** Opening GIVEN ENTRIES block **
Below are the code and all the weights of a small trained network. Each question names an input and a class and asks about switching units off, where a switched-off unit gives its printed mean instead of its output.

import numpy as np


def w(rows, s, z=0):
    codes = np.array(rows[::2]) - 128.0
    scale = np.full(codes.shape[1], s)
    scale[-1] = z or s
    return codes * scale


def f(y):
    return y / 2 * (1 + np.tanh(0.7978845608 * (y + 0.044715 * y**3)))


def log_softmax(a):
    a = a - a.max(-1, keepdims=True)
    return a - np.log(np.exp(a).sum(-1, keepdims=True))


def net(x, mask):
    res = np.array(x, float).reshape(1, 3) / 4 @ E
    y = f(res @ A[0][:, :-1].T + A[0][:, -1])
    res = res + np.where(mask, y, B[0][:, -1]) @ B[0][:, :-1]
    return log_softmax(res[-1] @ U[:, :-1].T + U[:, -1])


A, B = {}, {}
E = w([
[203,153,149,125,203,253,119],'x0',
[98,135,194,87,130,158,56],'x1',
[197,69,202,106,86,120,125],'x2',
],0.012)
A[0] = w([
[157,45,107,132,123,78,148,115],'N0',
[133,136,96,146,186,248,125,174],'N1',
[115,99,130,109,87,43,160,229],'N2',
[123,34,178,115,96,110,93,203],'N3',
[99,118,127,123,130,179,67,73],'N4',
[133,159,89,97,136,184,123,177],'N5',
[92,140,121,147,156,175,83,139],'N6',
[117,69,197,129,110,145,104,139],'N7',
[151,106,72,120,148,103,165,187],'N8',
[74,157,137,183,175,123,187,24],'N9',
[75,87,154,119,116,83,121,102],'N10',
[93,147,140,89,139,173,76,95],'N11',
[56,131,131,138,158,186,74,118],'N12',
[99,145,132,123,125,120,113,3],'N13',
[153,115,149,112,119,135,75,147],'N14',
[63,140,91,137,158,188,19,185],'N15',
],0.013,0.0051)
B[0] = w([
[127,62,114,124,139,107,125,193],'N0',
[175,156,95,197,252,107,129,241],'N1',
[95,94,76,178,71,85,211,253],'N2',
[131,101,128,76,64,171,124,235],'N3',
[89,191,187,159,131,167,86,154],'N4',
[92,171,95,208,153,78,157,177],'N5',
[90,184,161,179,169,76,84,165],'N6',
[178,96,130,78,85,199,168,198],'N7',
[129,91,67,129,130,97,110,181],'N8',
[88,74,131,188,138,63,127,152],'N9',
[156,99,100,108,89,69,191,194],'N10',
[107,196,168,87,156,151,60,167],'N11',
[53,176,179,161,172,222,112,170],'N12',
[146,90,96,105,144,119,124,126],'N13',
[189,127,139,79,166,174,92,173],'N14',
[43,188,178,136,130,163,73,193],'N15',
],0.011,0.014)
U = w([
[205,193,80,171,222,173,124,27],'0',
[85,251,172,69,34,188,106,7],'1',
[68,121,52,133,76,71,147,254],'2',
[44,190,203,165,186,201,41,52],'3',
[210,16,175,92,87,211,83,177],'4',
],0.011,0.005)

Each question gives the input, the list of numbers given to net, and the class t.
The units are the neurons (one row each of A and B). Each row of codes is followed by its name. A weight is (code - 128) times the scale printed after its matrix; where a second scale follows, it is the last column's (A, B and U).
mask holds one flag per neuron, in row order. A switched-off neuron (its flag False) gives its mean, the last column of its row in B, instead of its output. The means were averaged over made-up inputs and are rounded, as every weight is.
A unit's drop is (log p(t) with every unit on - log p(t) with that unit switched off) / (log p(t) with every unit on - log p(t) with every unit switched off).
The circuit of an input: a set's keep is (log p(t) with only the set's units on - log p(t) with every unit switched off) / (log p(t) with every unit on - log p(t) with every unit switched off). Starting from the 12 units with the biggest drops (on a tie, the unit counted first), units are removed one at a time, each time the one whose removal leaves the highest keep (on an exact tie, the one counted first), for as long as the keep stays at least 0.8.
units of the circuit, in order: the units of the circuit, biggest drop first
unit that matters most: the unit with the biggest drop
top k neurons: the k neurons with the biggest drops, biggest first
drop when u is switched off: that unit's drop, to one decimal
input [-7,8,2], class 4: units of the circuit, in order	(N7, N3)
input [2,8,5], class 1: units of the circuit, in order	(N7, N11, N4, N0)
input [-3,1,3], class 4: units of the circuit, in order	(N5, N3)
input [1,2,2], class 4: top 2 neurons	(N15, N1)
input [2,-4,4], class 4: top 2 neurons	(N1, N2)
input [8,0,-4], class 3: unit that matters most	N15
input [-6,7,-6], class 3: top 2 neurons	(N12, N15)
input [-7,4,8], class 4: top 2 neurons	(N7, N3)
input [7,3,7], class 0: top 2 neurons	(N1, N5)
input [-4,2,4], class 4: top 3 neurons	(N3, N5, N7)
input [-8,5,7], class 4: drop when N7 is switched off	0.9
input [0,-1,-3], class 3: drop when N4 is switched off	-0.1
input [3,-4,-8], class 3: drop when N8 is switched off	-0.1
** Closing GIVEN ENTRIES block **
TASK STATEMENT:
Show me every line in the data above that includes "rows".

PROBLEM SOLUTION:
def w(rows, s, z=0):
    codes = np.array(rows[::2]) - 128.0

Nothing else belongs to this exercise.